··· PROVIDED INFORMATION ···
Below is a small trained network, with its code and all its weights. Each question gives an input and a target symbol and asks what happens when units are switched off, that is, made to give their printed mean instead of their output.

import numpy as np


def w(rows, s, z=0):
    codes = np.array(rows[::2]) - 128.0
    scale = np.full(codes.shape[1], s)
    scale[-1] = z or s
    return codes * scale


def f(y):
    return np.maximum(y, 0)


def softmax(a):
    e = np.exp(a - a.max(-1, keepdims=True))
    return e / e.sum(-1, keepdims=True)


def log_softmax(a):
    a = a - a.max(-1, keepdims=True)
    return a - np.log(np.exp(a).sum(-1, keepdims=True))


def net(x, mask):
    ids = ['αγεζηλσ'.index(c) for c in x.split()]
    T = len(ids)
    res = E[ids] + P[:T]
    q, k, v = (res @ M[0].T for M in (Q, K, V))
    z = softmax(np.where(np.tri(T) > 0, q @ k.T / 2**0.5, -1e9)) @ v
    res = res + np.where(mask[0], z, O[0][:, -1]) @ O[0][:, :-1]
    y = f(res @ A[0][:, :-1].T + A[0][:, -1])
    res = res + np.where(mask[1:13], y, B[0][:, -1]) @ B[0][:, :-1]
    return log_softmax(res[-1] @ U[:, :-1].T + U[:, -1])


Q, K, V, O, A, B = {}, {}, {}, {}, {}, {}
E = w([
[204,68,132,223],'α',
[199,227,155,84],'γ',
[232,248,207,130],'ε',
[138,133,27,104],'ζ',
[139,52,20,170],'η',
[233,185,195,183],'λ',
[200,134,147,158],'σ',
],0.013)
P = w([
[54,74,177,66],'0',
[198,107,75,114],'1',
[154,106,105,103],'2',
[92,176,81,169],'3',
[2,160,110,163],'4',
[209,135,86,116],'5',
[101,184,88,176],'6',
[92,103,146,108],'7',
[223,151,102,119],'8',
[109,184,110,166],'9',
[95,110,155,108],'10',
[226,171,131,118],'11',
[118,177,137,161],'12',
[100,119,171,107],'13',
],0.018)
Q[0] = w([
[6,149,176,162],'head 1',
[123,161,94,167],'head 1',
],0.02)
K[0] = w([
[252,164,34,152],'head 1',
[174,168,165,185],'head 1',
],0.013)
V[0] = w([
[154,56,219,247],'head 1',
[121,56,49,183],'head 1',
],0.013)
O[0] = w([
[119,65,154,249,21],'head 1',
[209,70,112,139,253],'head 1',
],0.021,0.0039)
A[0] = w([
[143,155,123,13,106],'neuron 1',
[172,211,142,172,134],'neuron 2',
[228,227,142,132,176],'neuron 3',
[131,180,93,171,128],'neuron 4',
[62,198,112,217,2],'neuron 5',
[92,86,143,226,167],'neuron 6',
[147,71,255,56,167],'neuron 7',
[56,138,192,53,152],'neuron 8',
[35,81,39,132,110],'neuron 9',
[121,79,74,120,145],'neuron 10',
[93,150,112,161,76],'neuron 11',
[239,72,166,126,108],'neuron 12',
],0.0093,0.014)
B[0] = w([
[183,145,182,152,249],'neuron 1',
[133,110,110,105,167],'neuron 2',
[69,97,120,129,250],'neuron 3',
[82,129,141,150,157],'neuron 4',
[161,78,251,101,149],'neuron 5',
[196,164,90,100,202],'neuron 6',
[145,136,86,150,165],'neuron 7',
[113,82,83,136,186],'neuron 8',
[115,138,179,128,158],'neuron 9',
[106,153,178,112,190],'neuron 10',
[137,105,196,131,137],'neuron 11',
[100,116,128,98,243],'neuron 12',
],0.011,0.017)
U = w([
[195,166,50,252,147],'α',
[90,223,29,173,254],'γ',
[87,101,181,157,82],'ε',
[226,165,147,96,4],'ζ',
[146,24,101,121,93],'η',
[197,122,217,216,95],'λ',
[119,177,23,254,225],'σ',
],0.0051,0.0061)

Each question gives the input, a string of symbols that net reads in full, and the target symbol t.
The units are the heads (2 rows each of Q, K, V and O) and the neurons (one row each of A and B). Each row of codes is followed by its name. A weight is (code - 128) times the scale printed after its matrix; where a second scale follows, it is the last column's (O, A, B and U).
mask holds one flag per unit, heads first, then neurons. A switched-off unit (its flag False) gives its mean, the last column of its rows in O or B, instead of its output. The means were averaged over made-up inputs and are rounded, as every weight is.
A unit's drop is (log p(t) with every unit on - log p(t) with that unit switched off) / (log p(t) with every unit on - log p(t) with every unit switched off).
The circuit of an input: a set's keep is (log p(t) with only the set's units on - log p(t) with every unit switched off) / (log p(t) with every unit on - log p(t) with every unit switched off). Starting from the 12 units with the biggest drops (on a tie, the unit counted first), units are removed one at a time, each time the one whose removal leaves the highest keep (on an exact tie, the one counted first), for as long as the keep stays at least 0.8.
units of the circuit, in order: the units of the circuit, biggest drop first
k most important neurons: the k neurons with the biggest drops, biggest first
drop when u is switched off: that unit's drop, to one decimal
input ε ζ η λ ζ η η α ζ λ ζ σ, target ε: units of the circuit, in order	(head 1; neuron 5)
input η α η η ε, target α: units of the circuit, in order	(head 1; neuron 6)
input ζ η ζ η λ, target η: units of the circuit, in order	(head 1; neuron 12)
input γ η α ζ η α η η ε, target γ: units of the circuit, in order	(head 1)
input η η η ζ η α γ ζ η, target η: 2 most important neurons	(neuron 12; neuron 1)
input σ η γ α λ ζ η η α, target σ: units of the circuit, in order	(head 1; neuron 1)
input α ε ζ α λ, target ε: 2 most important neurons	(neuron 5; neuron 6)
input η α η η λ ζ ζ η ε, target η: units of the circuit, in order	(head 1; neuron 3; neuron 12)
input ζ ε σ η ζ, target ε: 2 most important neurons	(neuron 5; neuron 9)
input α η η ε, target ε: units of the circuit, in order	(head 1; neuron 5; neuron 6)
input γ η η η ε η λ λ α λ γ ε ζ, target ε: 2 most important neurons	(neuron 5; neuron 1)
input ε η α σ α, target η: 2 most important neurons	(neuron 12; neuron 1)
input ζ η η γ α σ η η α, target ζ: 2 most important neurons	(neuron 1; neuron 8)
input ζ η η α ζ, target η: units of the circuit, in order	(head 1)
input ζ λ η η η λ ζ λ ζ η, target λ: units of the circuit, in order	(head 1; neuron 5)
input η η λ ζ γ γ η γ λ λ γ γ, target η: units of the circuit, in order	(head 1; neuron 3; neuron 12)
input λ ζ λ η λ ζ, target λ: units of the circuit, in order	(head 1; neuron 5)
input α η ζ η ζ α α η η η, target α: 2 most important neurons	(neuron 6; neuron 3)
input σ η η, target σ: 3 most important neurons	(neuron 1; neuron 5; neuron 12)
input η ε η η η, target ε: drop when neuron 9 is switched off	0.2
input γ ε η η ζ η σ λ ζ η, target λ: drop when neuron 6 is switched off	-0.1
input η α λ ε γ η α ζ α η η η σ, target σ: drop when head 1 is switched off	0.3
···
[EXERCISE GOAL]
Please copy each line of the records above that holds the word "most".

[SOLUTION FOR THIS PROBLEM]
k most important neurons: the k neurons with the biggest drops, biggest first
input η η η ζ η α γ ζ η, target η: 2 most important neurons	(neuron 12; neuron 1)
input α ε ζ α λ, target ε: 2 most important neurons	(neuron 5; neuron 6)
input ζ ε σ η ζ, target ε: 2 most important neurons	(neuron 5; neuron 9)
input γ η η η ε η λ λ α λ γ ε ζ, target ε: 2 most important neurons	(neuron 5; neuron 1)
input ε η α σ α, target η: 2 most important neurons	(neuron 12; neuron 1)
input ζ η η γ α σ η η α, target ζ: 2 most important neurons	(neuron 1; neuron 8)
input α η ζ η ζ α α η η η, target α: 2 most important neurons	(neuron 6; neuron 3)
input σ η η, target σ: 3 most important neurons	(neuron 1; neuron 5; neuron 12)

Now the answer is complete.